> [THE TASK]: Search the entries for the word "nearest" and pull out each line that has it.

> [PROVIDED INFORMATION]:
=-=-=

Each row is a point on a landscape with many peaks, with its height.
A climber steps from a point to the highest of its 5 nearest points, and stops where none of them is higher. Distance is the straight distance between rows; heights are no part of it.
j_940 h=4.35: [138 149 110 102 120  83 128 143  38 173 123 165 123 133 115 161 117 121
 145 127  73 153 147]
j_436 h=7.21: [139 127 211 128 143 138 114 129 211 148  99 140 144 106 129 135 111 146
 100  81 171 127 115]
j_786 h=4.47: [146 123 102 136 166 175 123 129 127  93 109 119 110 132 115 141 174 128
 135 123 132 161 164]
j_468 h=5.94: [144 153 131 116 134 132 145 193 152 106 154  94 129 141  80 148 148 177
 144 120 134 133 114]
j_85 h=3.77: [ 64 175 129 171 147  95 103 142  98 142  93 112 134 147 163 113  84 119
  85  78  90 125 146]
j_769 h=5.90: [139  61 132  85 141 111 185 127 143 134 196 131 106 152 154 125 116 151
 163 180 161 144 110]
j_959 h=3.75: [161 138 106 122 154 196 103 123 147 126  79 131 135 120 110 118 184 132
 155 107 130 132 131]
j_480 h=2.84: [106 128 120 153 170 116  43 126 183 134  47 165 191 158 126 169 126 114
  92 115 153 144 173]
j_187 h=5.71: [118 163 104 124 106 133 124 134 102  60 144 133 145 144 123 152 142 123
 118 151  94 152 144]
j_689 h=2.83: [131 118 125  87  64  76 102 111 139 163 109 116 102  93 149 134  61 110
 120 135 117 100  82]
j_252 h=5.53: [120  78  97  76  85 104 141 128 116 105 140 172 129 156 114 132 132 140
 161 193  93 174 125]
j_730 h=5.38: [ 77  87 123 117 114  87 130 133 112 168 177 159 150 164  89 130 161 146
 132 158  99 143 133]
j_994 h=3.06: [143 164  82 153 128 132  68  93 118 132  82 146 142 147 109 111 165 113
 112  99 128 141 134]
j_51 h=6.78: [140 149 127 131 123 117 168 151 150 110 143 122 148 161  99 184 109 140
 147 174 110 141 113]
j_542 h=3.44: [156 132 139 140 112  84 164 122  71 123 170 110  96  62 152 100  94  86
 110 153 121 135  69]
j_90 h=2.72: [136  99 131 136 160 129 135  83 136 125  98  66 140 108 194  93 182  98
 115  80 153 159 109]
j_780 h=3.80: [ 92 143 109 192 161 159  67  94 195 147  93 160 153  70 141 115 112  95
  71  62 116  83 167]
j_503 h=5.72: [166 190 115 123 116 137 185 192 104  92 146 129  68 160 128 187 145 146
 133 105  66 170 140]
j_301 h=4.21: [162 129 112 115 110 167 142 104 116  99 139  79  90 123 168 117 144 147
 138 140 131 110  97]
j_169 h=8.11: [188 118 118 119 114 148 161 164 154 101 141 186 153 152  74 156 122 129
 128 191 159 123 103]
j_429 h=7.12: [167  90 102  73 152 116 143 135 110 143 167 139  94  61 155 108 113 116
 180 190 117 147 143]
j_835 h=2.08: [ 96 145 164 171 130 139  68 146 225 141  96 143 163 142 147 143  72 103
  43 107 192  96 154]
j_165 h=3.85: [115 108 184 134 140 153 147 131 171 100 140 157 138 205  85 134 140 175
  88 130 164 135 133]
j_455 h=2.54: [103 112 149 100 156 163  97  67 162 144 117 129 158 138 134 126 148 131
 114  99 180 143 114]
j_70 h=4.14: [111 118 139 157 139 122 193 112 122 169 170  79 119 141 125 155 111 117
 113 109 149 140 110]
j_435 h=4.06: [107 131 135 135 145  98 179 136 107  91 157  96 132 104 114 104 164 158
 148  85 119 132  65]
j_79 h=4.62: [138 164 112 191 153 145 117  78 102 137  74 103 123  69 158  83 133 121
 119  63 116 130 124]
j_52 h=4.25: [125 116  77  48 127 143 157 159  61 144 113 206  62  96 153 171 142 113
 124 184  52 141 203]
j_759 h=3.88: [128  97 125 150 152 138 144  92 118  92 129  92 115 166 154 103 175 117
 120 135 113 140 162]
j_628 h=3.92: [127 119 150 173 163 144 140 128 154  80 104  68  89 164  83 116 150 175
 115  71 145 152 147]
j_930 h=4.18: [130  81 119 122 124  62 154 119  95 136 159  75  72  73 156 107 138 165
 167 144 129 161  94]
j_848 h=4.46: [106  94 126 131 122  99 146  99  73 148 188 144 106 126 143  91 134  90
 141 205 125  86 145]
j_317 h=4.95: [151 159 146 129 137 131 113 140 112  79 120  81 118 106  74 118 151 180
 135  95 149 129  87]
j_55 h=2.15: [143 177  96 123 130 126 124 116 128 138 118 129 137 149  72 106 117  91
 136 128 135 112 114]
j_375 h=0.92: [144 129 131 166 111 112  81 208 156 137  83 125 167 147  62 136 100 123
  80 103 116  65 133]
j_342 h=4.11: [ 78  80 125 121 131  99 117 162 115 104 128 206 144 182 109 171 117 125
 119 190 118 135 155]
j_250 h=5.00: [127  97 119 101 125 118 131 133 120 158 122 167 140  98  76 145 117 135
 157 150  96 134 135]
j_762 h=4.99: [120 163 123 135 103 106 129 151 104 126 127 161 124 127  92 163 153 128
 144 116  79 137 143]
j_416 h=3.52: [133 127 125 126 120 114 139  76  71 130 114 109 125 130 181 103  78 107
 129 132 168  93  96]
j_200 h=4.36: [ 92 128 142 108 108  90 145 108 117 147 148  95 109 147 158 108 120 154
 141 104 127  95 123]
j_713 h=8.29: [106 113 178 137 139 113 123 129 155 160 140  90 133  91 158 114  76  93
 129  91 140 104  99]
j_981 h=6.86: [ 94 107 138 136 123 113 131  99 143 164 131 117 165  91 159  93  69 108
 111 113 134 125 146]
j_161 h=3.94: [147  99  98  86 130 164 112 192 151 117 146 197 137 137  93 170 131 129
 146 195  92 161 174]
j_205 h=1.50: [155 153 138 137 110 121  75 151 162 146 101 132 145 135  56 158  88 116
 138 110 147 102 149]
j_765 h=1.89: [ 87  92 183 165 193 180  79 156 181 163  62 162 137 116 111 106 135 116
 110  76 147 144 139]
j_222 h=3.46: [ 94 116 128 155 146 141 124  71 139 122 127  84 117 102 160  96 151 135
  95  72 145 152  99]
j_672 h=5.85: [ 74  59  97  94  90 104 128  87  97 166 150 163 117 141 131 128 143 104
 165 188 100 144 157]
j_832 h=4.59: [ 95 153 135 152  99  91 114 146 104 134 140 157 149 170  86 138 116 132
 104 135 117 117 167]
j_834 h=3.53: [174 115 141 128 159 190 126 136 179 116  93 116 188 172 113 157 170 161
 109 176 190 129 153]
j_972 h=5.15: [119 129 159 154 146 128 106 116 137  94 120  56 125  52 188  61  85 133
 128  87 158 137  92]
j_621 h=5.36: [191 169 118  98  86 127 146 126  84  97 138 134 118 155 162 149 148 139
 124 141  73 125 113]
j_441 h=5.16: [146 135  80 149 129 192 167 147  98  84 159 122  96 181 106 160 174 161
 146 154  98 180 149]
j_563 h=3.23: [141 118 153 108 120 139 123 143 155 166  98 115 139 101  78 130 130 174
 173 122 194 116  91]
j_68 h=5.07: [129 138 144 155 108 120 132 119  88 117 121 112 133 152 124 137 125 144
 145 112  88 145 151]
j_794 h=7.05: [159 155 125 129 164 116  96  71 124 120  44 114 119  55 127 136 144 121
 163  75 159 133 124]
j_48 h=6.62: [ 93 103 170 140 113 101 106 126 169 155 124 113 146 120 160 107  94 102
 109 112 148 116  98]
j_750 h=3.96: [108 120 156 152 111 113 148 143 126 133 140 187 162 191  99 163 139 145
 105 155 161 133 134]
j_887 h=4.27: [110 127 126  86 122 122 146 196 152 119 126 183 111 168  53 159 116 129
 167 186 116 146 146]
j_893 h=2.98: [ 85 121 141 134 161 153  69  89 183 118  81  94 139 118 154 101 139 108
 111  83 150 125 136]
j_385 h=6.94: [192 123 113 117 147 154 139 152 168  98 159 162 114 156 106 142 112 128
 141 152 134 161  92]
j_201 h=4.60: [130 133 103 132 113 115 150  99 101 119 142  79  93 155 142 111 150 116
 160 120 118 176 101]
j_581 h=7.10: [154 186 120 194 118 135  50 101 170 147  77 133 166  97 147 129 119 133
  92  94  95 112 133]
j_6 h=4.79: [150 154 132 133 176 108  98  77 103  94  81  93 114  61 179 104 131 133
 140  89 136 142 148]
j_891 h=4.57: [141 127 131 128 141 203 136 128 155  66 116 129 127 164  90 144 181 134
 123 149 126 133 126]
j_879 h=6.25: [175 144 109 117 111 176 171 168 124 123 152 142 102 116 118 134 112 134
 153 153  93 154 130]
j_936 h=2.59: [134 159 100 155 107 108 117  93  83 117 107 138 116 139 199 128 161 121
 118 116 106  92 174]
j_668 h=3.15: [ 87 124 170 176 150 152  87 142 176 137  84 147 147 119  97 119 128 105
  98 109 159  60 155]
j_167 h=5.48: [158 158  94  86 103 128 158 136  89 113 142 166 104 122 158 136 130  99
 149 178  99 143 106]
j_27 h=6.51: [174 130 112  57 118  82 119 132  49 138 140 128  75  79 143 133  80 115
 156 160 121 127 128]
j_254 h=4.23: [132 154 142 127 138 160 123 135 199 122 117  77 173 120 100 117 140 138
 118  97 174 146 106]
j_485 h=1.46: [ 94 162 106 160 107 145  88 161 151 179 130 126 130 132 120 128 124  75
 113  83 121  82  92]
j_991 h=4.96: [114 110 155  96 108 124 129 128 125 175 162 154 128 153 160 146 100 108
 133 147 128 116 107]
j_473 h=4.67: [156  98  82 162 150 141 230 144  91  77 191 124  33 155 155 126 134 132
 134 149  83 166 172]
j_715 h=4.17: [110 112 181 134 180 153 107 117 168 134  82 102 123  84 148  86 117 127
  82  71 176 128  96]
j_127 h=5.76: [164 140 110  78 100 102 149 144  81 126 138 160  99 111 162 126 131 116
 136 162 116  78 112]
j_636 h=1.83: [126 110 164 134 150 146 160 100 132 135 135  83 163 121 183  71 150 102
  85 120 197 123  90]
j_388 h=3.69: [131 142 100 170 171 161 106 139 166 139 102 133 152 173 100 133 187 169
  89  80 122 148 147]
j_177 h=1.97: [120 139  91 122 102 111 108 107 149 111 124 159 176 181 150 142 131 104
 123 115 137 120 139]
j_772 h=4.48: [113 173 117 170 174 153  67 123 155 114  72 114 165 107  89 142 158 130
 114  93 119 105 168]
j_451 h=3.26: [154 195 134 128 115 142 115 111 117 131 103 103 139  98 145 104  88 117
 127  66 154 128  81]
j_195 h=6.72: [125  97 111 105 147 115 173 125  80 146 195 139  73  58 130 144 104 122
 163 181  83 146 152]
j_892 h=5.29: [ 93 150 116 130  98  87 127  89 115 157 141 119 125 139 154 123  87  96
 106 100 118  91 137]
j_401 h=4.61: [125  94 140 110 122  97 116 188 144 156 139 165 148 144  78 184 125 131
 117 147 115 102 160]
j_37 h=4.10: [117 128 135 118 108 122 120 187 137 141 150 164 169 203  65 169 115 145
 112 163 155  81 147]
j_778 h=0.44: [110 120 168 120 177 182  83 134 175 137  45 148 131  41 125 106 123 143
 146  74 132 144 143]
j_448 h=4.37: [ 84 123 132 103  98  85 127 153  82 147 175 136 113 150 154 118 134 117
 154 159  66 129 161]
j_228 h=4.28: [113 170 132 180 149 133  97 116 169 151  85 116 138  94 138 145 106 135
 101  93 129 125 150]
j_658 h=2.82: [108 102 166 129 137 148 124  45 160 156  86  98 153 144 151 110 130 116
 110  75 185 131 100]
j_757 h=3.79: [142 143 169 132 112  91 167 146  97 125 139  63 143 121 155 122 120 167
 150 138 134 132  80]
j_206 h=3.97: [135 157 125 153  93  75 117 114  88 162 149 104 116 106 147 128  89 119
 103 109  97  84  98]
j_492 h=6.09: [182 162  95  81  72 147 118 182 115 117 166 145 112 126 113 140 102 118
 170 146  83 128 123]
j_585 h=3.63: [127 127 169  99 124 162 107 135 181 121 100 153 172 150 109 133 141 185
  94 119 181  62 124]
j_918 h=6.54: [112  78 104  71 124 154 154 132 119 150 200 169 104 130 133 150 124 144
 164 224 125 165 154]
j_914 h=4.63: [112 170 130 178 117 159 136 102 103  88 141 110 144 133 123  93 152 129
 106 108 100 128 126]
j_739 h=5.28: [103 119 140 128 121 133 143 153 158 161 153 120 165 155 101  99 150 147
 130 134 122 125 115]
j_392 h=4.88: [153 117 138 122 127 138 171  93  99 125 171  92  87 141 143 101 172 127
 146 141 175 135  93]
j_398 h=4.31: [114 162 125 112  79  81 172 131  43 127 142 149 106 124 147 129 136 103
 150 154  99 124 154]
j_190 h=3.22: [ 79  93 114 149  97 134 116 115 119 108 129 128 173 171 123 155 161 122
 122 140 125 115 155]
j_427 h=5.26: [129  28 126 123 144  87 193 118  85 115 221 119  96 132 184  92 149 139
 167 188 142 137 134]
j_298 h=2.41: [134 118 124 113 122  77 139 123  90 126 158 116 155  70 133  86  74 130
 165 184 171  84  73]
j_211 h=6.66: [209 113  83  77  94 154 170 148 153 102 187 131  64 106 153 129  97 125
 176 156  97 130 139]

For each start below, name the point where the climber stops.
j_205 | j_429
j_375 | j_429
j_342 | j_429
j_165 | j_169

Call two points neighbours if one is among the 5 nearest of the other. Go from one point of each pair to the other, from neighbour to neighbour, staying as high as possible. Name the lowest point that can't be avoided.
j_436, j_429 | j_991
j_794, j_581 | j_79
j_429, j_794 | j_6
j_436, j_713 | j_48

=-=-=

> [RESPONSE TO THE TASK]:
A climber steps from a point to the highest of its 5 nearest points, and stops where none of them is higher. Distance is the straight distance between rows; heights are no part of it.
Call two points neighbours if one is among the 5 nearest of the other. Go from one point of each pair to the other, from neighbour to neighbour, staying as high as possible. Name the lowest point that can't be avoided.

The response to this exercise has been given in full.